Stored items from a collection:
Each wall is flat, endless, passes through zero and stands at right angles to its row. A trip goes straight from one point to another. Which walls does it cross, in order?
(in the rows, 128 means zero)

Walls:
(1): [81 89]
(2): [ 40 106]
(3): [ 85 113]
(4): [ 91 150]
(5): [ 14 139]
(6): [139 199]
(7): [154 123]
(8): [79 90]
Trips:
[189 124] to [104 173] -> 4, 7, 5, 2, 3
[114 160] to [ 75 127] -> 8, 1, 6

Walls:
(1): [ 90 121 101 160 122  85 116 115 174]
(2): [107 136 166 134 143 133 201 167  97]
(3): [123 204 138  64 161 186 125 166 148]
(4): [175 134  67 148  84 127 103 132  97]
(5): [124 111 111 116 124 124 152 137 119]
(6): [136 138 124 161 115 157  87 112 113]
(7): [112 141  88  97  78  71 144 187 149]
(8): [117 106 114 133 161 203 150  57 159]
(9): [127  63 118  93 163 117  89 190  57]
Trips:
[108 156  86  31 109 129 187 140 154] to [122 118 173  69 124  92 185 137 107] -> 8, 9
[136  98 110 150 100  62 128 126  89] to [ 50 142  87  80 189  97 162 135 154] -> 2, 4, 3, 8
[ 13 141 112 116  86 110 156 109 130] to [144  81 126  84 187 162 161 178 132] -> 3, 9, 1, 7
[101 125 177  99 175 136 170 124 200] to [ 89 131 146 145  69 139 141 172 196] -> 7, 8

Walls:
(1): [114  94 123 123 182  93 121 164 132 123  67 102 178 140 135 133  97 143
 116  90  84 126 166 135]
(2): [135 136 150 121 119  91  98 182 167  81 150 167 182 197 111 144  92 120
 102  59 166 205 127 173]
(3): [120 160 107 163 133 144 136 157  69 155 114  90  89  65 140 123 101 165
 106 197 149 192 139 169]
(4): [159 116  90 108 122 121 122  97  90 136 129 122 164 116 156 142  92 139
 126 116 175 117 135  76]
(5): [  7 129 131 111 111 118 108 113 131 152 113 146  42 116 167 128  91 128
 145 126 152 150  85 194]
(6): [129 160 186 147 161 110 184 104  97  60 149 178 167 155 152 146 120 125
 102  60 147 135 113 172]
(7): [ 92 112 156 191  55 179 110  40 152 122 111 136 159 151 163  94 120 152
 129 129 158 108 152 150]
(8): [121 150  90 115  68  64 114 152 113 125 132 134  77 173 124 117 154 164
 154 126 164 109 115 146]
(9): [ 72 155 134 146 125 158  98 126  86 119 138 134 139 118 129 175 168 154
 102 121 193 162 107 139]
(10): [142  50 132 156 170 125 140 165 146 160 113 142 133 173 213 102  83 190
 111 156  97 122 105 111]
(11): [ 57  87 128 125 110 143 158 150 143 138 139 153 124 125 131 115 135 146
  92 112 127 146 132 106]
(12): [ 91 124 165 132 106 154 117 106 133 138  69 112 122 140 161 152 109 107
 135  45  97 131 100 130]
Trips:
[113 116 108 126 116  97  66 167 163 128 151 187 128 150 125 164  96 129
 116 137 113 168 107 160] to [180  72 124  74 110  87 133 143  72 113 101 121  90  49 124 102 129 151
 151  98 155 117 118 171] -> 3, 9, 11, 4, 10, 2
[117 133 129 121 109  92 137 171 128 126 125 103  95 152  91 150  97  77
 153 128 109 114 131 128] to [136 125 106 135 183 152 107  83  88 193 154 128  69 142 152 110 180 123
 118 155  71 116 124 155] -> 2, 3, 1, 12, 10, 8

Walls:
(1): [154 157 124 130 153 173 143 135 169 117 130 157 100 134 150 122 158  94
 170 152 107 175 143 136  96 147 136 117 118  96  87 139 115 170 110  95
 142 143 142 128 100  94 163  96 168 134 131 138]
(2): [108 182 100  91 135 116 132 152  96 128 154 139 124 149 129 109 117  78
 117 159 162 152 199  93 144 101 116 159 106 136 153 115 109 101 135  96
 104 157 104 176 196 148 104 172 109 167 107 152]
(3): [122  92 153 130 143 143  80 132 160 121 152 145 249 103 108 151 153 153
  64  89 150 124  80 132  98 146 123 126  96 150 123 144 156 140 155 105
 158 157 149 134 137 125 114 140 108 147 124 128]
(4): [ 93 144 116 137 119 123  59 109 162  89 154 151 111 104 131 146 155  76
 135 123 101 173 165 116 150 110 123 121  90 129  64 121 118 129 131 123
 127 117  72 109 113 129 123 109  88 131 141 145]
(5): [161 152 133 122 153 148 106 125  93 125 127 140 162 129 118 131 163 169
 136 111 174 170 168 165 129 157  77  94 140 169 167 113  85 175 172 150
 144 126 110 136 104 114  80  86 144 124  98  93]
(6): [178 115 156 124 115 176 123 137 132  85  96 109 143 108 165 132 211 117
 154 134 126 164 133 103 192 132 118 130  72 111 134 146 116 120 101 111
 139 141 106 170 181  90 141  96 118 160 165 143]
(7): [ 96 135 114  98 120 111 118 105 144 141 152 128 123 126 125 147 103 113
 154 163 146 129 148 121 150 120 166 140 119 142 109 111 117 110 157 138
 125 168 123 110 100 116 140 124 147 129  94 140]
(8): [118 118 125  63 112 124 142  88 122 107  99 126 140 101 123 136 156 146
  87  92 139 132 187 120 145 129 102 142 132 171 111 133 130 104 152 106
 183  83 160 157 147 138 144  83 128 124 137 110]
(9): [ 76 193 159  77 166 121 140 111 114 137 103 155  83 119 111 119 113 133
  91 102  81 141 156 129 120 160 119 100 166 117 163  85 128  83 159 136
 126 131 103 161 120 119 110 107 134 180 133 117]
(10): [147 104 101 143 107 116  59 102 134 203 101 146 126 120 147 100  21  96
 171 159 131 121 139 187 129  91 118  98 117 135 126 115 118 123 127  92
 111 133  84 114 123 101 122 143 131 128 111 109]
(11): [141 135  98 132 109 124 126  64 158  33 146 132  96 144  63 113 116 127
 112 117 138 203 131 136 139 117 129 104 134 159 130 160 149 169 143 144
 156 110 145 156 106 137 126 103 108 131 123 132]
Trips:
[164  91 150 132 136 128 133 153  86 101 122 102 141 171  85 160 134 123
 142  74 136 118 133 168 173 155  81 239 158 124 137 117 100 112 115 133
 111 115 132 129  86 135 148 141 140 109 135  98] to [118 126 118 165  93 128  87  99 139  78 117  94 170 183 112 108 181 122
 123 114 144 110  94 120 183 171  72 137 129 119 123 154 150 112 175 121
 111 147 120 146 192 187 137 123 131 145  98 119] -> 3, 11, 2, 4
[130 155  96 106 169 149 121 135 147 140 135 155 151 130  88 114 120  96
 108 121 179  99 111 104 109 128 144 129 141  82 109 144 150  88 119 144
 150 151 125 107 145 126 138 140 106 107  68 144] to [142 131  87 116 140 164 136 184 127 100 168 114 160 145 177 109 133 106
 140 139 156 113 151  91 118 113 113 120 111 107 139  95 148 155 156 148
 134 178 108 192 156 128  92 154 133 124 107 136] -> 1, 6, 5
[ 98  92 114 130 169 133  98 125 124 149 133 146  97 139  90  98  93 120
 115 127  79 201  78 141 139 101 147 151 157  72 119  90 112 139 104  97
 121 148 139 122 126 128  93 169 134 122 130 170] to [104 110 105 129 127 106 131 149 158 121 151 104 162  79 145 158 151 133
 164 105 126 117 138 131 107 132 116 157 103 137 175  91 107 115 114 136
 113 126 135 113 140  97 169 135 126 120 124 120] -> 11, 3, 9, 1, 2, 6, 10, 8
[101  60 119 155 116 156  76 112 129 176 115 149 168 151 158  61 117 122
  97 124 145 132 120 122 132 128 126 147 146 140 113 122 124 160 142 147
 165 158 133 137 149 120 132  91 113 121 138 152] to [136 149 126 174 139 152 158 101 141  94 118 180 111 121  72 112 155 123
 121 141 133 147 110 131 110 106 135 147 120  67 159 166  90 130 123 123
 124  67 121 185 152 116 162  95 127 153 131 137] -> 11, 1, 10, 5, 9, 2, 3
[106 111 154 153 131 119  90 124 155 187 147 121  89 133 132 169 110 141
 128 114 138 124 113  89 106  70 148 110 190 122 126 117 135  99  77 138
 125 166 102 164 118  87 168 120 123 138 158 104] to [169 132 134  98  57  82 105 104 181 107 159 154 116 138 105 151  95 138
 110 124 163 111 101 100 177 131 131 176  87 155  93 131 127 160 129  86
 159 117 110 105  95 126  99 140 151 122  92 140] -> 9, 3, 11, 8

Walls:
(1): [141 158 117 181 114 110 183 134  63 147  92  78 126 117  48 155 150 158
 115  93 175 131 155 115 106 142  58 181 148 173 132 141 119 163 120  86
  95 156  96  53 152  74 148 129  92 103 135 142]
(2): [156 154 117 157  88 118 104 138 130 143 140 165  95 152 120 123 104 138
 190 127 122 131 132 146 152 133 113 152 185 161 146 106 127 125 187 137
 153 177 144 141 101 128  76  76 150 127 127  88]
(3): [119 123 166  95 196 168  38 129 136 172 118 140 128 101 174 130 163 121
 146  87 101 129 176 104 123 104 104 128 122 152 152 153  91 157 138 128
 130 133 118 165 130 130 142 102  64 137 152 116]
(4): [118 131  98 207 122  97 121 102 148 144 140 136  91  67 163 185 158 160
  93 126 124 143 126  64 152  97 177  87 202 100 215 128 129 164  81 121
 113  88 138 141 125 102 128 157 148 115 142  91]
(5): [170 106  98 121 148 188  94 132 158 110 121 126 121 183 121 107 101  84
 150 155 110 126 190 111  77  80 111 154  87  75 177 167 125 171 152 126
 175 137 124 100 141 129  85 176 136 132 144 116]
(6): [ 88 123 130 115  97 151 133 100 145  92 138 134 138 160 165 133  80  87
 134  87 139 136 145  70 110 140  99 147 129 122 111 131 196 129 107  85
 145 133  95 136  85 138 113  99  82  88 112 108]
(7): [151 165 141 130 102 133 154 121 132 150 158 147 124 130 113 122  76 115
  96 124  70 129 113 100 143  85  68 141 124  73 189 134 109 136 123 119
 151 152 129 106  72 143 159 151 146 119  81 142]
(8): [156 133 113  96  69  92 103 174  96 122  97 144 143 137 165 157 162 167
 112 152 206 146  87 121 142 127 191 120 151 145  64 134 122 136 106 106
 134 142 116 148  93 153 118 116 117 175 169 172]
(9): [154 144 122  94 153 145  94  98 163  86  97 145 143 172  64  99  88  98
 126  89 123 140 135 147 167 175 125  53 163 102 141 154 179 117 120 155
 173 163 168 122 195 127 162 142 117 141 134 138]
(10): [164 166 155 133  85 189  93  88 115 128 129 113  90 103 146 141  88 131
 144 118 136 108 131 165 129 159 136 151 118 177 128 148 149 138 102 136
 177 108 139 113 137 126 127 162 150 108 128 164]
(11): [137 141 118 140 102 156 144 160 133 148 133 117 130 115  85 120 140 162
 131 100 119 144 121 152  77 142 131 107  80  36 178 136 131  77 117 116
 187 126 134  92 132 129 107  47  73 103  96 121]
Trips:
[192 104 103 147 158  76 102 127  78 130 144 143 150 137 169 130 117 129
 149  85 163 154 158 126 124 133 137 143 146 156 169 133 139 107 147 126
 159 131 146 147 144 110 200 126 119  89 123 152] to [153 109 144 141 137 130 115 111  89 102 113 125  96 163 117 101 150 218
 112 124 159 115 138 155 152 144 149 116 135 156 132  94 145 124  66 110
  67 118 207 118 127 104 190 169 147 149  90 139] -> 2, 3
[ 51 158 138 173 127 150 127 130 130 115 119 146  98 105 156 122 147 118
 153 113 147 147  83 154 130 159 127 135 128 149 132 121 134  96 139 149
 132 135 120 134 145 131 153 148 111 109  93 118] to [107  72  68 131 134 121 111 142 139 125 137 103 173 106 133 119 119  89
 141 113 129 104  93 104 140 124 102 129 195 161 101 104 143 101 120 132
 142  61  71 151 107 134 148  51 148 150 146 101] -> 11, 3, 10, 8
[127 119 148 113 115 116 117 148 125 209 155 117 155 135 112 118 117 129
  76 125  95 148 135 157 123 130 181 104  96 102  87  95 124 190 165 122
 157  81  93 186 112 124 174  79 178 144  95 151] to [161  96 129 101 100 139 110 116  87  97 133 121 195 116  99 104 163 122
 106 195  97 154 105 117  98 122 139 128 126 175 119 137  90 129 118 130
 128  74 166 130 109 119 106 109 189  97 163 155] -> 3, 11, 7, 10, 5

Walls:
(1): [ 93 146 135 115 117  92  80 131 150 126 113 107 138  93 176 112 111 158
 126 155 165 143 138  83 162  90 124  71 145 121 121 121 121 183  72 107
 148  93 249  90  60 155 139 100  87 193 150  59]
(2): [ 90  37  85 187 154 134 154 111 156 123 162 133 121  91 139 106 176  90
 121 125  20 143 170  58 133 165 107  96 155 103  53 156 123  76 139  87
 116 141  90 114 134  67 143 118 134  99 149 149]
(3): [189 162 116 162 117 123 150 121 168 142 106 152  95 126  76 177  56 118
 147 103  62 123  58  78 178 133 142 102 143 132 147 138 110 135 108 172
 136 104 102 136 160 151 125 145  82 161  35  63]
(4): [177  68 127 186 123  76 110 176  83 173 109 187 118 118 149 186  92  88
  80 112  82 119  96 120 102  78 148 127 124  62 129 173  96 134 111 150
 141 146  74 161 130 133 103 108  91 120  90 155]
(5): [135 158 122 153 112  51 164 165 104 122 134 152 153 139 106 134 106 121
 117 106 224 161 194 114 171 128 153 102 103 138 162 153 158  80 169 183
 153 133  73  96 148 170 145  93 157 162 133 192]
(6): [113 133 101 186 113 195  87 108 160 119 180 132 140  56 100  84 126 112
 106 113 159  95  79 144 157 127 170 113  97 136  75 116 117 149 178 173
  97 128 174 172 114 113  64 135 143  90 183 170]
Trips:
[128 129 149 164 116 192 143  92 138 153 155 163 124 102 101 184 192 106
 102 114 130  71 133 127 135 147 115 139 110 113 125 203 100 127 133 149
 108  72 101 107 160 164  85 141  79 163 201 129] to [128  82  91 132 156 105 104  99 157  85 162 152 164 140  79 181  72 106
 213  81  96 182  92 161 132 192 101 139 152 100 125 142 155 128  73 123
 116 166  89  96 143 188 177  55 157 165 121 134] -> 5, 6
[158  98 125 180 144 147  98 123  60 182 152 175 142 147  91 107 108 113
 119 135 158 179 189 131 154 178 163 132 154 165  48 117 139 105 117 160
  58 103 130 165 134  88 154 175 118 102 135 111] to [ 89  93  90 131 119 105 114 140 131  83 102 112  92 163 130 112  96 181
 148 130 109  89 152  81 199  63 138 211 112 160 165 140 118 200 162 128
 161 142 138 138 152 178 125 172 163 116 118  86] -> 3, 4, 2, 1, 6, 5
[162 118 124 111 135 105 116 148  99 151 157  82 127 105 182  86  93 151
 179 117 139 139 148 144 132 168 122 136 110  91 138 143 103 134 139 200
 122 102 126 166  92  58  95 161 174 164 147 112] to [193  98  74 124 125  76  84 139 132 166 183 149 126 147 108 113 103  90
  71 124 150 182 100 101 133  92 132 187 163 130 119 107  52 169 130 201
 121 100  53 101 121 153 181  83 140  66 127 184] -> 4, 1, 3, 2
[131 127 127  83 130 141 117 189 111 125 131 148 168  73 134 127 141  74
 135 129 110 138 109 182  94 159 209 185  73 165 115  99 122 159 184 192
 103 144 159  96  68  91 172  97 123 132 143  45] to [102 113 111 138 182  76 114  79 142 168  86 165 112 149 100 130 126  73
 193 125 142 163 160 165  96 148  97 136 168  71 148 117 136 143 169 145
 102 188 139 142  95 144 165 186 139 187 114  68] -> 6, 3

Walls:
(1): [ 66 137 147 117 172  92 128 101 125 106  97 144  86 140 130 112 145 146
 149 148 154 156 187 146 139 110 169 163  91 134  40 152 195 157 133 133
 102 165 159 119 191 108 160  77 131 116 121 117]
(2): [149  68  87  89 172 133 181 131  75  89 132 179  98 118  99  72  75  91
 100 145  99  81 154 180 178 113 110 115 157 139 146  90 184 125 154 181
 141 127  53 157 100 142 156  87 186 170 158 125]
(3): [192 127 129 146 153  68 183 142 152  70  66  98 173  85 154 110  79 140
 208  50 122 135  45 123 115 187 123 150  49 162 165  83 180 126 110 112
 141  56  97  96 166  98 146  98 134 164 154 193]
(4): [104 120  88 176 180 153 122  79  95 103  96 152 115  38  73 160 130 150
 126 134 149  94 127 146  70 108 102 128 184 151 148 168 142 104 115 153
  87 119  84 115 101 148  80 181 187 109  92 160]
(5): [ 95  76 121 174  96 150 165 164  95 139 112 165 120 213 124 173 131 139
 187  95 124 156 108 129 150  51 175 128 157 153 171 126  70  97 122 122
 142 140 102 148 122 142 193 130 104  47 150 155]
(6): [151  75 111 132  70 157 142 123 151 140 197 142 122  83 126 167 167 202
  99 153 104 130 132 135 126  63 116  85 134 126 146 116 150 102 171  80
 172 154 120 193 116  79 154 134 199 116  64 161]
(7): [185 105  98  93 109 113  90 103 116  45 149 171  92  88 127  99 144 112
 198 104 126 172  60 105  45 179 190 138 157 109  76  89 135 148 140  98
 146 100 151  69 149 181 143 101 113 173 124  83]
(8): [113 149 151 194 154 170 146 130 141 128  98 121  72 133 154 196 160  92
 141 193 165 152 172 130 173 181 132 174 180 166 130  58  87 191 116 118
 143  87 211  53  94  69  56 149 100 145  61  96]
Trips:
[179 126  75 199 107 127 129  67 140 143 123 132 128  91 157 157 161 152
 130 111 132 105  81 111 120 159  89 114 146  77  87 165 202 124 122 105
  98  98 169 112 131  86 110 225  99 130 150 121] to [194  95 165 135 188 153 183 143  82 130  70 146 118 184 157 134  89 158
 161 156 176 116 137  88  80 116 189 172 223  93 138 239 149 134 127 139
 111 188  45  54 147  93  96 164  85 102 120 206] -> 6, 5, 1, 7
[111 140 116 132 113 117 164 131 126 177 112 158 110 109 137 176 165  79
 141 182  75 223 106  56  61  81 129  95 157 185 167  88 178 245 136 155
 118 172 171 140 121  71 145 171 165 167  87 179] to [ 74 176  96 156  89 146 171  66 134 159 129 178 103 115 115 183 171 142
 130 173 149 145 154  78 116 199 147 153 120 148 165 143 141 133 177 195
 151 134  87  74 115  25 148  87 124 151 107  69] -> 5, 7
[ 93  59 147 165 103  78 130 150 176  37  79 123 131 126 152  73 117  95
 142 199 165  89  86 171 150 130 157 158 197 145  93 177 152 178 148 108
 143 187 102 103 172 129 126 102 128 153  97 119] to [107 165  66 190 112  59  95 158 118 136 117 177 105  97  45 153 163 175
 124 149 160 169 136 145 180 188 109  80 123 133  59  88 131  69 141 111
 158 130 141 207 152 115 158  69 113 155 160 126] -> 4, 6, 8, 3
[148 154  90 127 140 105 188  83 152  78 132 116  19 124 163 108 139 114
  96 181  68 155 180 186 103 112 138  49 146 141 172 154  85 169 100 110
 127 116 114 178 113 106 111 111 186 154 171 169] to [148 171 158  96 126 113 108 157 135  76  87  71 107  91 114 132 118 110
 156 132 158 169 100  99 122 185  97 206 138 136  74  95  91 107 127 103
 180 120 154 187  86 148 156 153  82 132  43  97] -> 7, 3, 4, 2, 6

- PROBLEM DESCRIPTION -
Above are the records. Print exactly, and only, the lines from the line with "142 143 142" to the line with "171 159 131", both inclusive.

- RESULT -
 142 143 142 128 100  94 163  96 168 134 131 138]
(2): [108 182 100  91 135 116 132 152  96 128 154 139 124 149 129 109 117  78
 117 159 162 152 199  93 144 101 116 159 106 136 153 115 109 101 135  96
 104 157 104 176 196 148 104 172 109 167 107 152]
(3): [122  92 153 130 143 143  80 132 160 121 152 145 249 103 108 151 153 153
  64  89 150 124  80 132  98 146 123 126  96 150 123 144 156 140 155 105
 158 157 149 134 137 125 114 140 108 147 124 128]
(4): [ 93 144 116 137 119 123  59 109 162  89 154 151 111 104 131 146 155  76
 135 123 101 173 165 116 150 110 123 121  90 129  64 121 118 129 131 123
 127 117  72 109 113 129 123 109  88 131 141 145]
(5): [161 152 133 122 153 148 106 125  93 125 127 140 162 129 118 131 163 169
 136 111 174 170 168 165 129 157  77  94 140 169 167 113  85 175 172 150
 144 126 110 136 104 114  80  86 144 124  98  93]
(6): [178 115 156 124 115 176 123 137 132  85  96 109 143 108 165 132 211 117
 154 134 126 164 133 103 192 132 118 130  72 111 134 146 116 120 101 111
 139 141 106 170 181  90 141  96 118 160 165 143]
(7): [ 96 135 114  98 120 111 118 105 144 141 152 128 123 126 125 147 103 113
 154 163 146 129 148 121 150 120 166 140 119 142 109 111 117 110 157 138
 125 168 123 110 100 116 140 124 147 129  94 140]
(8): [118 118 125  63 112 124 142  88 122 107  99 126 140 101 123 136 156 146
  87  92 139 132 187 120 145 129 102 142 132 171 111 133 130 104 152 106
 183  83 160 157 147 138 144  83 128 124 137 110]
(9): [ 76 193 159  77 166 121 140 111 114 137 103 155  83 119 111 119 113 133
  91 102  81 141 156 129 120 160 119 100 166 117 163  85 128  83 159 136
 126 131 103 161 120 119 110 107 134 180 133 117]
(10): [147 104 101 143 107 116  59 102 134 203 101 146 126 120 147 100  21  96
 171 159 131 121 139 187 129  91 118  98 117 135 126 115 118 123 127  92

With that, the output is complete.